= Beginning of Section =
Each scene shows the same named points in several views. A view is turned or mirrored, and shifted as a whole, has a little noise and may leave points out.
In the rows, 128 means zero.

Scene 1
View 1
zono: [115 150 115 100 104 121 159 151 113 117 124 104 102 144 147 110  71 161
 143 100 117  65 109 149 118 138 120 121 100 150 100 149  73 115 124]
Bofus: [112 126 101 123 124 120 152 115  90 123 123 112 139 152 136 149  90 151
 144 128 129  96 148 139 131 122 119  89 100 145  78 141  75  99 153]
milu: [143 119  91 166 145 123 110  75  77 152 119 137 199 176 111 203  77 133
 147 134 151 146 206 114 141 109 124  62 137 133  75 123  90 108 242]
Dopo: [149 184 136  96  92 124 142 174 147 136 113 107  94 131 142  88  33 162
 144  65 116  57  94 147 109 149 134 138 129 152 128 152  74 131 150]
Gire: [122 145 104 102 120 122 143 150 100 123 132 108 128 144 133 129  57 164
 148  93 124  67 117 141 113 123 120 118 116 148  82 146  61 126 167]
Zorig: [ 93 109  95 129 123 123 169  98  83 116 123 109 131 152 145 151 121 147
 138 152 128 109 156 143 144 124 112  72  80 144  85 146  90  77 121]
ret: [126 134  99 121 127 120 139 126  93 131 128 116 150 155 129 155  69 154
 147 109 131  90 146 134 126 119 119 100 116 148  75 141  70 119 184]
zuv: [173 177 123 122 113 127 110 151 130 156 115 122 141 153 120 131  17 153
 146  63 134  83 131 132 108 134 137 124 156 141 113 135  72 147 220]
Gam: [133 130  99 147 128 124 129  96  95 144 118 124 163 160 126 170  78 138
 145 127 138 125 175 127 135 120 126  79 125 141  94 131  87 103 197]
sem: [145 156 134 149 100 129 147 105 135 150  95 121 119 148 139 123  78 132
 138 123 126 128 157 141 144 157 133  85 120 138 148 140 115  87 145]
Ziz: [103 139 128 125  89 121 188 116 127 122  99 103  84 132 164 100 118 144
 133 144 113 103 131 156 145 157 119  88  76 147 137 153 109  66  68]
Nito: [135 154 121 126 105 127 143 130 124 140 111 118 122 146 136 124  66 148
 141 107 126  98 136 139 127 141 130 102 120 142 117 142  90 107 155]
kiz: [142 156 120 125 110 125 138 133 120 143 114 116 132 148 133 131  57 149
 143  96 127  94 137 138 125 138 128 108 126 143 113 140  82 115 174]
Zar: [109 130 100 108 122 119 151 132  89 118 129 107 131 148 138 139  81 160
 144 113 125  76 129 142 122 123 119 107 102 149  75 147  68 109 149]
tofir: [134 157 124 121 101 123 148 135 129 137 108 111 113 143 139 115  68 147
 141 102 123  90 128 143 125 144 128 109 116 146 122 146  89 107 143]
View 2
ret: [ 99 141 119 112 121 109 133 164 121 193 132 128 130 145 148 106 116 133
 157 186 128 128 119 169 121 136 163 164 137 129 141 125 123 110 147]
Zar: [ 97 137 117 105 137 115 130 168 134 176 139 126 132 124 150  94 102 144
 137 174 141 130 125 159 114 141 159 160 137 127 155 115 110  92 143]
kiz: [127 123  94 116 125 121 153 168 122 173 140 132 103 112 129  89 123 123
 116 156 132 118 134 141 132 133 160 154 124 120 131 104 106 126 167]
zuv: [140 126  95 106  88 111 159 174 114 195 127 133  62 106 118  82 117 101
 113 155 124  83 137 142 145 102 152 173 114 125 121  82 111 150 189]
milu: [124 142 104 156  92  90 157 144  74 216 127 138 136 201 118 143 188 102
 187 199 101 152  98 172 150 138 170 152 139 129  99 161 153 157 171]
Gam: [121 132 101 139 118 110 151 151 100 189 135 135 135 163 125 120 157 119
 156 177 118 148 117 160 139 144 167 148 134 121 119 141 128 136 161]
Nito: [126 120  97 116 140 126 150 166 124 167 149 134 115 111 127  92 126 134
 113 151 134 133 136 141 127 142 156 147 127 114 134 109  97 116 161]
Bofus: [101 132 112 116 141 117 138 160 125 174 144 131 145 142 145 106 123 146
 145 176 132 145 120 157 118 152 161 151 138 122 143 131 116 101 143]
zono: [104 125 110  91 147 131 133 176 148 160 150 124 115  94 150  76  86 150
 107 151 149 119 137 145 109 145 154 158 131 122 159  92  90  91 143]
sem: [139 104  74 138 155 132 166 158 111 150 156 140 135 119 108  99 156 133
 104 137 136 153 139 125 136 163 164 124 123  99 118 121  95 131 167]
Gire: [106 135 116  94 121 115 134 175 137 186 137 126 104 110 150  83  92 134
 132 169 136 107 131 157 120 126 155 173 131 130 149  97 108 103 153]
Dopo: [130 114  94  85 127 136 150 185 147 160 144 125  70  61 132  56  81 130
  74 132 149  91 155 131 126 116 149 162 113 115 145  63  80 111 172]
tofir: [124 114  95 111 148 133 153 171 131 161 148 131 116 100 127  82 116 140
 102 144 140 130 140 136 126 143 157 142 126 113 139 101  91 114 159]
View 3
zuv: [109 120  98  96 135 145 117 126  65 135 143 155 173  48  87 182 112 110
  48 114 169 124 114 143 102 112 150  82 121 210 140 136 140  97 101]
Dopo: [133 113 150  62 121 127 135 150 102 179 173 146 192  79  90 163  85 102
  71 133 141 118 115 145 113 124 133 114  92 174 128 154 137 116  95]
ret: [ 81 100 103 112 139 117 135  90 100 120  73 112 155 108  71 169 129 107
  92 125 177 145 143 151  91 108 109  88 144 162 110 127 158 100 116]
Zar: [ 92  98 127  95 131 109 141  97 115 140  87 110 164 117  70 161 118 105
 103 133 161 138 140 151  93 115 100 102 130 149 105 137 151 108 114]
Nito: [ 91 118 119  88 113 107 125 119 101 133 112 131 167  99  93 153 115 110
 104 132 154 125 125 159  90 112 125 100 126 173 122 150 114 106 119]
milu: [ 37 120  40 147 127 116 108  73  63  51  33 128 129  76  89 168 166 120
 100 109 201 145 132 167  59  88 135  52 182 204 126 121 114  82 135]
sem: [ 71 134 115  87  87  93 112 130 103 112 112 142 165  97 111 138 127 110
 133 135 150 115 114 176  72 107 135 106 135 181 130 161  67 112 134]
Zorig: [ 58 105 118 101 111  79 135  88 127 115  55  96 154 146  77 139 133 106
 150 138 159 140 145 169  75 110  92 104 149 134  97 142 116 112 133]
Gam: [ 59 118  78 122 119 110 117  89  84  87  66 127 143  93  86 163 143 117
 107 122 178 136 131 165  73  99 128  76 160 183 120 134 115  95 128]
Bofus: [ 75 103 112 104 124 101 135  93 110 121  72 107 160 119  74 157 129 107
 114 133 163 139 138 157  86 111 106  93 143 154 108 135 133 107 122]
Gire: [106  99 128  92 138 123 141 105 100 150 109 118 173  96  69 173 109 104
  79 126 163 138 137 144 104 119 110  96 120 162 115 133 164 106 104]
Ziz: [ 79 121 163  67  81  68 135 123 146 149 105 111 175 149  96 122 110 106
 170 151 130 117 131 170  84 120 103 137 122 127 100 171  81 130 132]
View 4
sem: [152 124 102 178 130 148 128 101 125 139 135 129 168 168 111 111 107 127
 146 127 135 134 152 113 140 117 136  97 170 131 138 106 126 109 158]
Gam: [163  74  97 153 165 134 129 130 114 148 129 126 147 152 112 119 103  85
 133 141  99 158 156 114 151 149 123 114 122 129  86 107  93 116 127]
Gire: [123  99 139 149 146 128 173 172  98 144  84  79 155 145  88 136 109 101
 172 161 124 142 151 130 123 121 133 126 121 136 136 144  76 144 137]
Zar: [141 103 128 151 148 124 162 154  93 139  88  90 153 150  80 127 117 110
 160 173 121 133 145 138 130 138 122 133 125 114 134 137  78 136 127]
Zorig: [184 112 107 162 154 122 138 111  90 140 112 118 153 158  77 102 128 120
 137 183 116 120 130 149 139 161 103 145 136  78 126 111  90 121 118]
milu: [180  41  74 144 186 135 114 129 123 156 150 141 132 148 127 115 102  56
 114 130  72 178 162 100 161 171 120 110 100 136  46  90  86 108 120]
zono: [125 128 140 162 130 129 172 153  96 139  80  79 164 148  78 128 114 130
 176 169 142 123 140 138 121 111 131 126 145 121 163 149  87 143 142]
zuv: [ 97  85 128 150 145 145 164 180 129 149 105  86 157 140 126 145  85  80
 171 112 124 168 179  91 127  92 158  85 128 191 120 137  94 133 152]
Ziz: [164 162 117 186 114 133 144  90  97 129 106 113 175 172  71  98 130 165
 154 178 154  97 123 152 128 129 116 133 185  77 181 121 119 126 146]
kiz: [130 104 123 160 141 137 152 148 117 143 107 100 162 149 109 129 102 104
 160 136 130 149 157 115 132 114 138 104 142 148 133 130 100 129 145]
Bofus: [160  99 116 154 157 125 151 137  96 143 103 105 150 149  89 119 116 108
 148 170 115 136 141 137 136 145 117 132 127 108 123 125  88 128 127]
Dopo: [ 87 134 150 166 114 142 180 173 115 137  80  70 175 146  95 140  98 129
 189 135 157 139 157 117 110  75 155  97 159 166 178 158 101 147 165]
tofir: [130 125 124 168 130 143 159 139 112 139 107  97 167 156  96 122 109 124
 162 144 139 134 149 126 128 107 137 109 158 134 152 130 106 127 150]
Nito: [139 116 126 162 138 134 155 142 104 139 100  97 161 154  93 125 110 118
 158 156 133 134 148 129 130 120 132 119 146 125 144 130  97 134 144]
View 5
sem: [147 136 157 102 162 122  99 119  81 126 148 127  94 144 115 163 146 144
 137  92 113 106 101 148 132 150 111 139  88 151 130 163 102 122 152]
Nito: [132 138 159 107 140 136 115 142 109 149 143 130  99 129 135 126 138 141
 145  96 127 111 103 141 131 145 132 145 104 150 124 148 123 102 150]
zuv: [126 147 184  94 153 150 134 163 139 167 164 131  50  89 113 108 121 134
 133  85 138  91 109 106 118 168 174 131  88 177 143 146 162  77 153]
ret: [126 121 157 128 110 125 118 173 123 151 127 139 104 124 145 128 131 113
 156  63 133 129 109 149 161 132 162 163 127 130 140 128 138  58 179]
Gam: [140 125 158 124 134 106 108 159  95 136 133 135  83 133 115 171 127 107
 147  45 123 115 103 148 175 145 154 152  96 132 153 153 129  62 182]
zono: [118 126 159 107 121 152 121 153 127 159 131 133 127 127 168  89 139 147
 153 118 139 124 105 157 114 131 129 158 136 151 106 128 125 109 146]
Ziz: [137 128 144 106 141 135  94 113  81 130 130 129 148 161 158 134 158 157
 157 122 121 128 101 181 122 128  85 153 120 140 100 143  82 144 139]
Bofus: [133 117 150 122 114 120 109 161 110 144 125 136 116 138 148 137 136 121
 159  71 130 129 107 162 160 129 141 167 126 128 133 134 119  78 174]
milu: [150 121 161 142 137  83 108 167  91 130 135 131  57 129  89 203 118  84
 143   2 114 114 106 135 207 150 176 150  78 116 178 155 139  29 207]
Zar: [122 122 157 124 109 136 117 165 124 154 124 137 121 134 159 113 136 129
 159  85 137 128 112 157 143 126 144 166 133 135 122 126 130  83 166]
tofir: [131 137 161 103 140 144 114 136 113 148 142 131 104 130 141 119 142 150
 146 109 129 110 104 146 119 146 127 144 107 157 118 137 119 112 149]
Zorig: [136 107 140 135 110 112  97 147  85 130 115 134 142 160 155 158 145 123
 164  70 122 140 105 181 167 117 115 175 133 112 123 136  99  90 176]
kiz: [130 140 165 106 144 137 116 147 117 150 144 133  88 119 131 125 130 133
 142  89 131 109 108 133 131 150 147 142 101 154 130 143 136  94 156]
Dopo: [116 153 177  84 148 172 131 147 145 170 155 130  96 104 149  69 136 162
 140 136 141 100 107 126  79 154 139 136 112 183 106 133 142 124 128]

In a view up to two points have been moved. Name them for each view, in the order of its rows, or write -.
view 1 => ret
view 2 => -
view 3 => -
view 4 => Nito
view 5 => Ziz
= End of Section =
▸ **Exercise directions**
In the listing above, find the line with "sem: [147 136" and the line with "zuv: [126 147", then print exactly those lines and every line between them.

▸ **Solution to this task**
sem: [147 136 157 102 162 122  99 119  81 126 148 127  94 144 115 163 146 144
 137  92 113 106 101 148 132 150 111 139  88 151 130 163 102 122 152]
Nito: [132 138 159 107 140 136 115 142 109 149 143 130  99 129 135 126 138 141
 145  96 127 111 103 141 131 145 132 145 104 150 124 148 123 102 150]
zuv: [126 147 184  94 153 150 134 163 139 167 164 131  50  89 113 108 121 134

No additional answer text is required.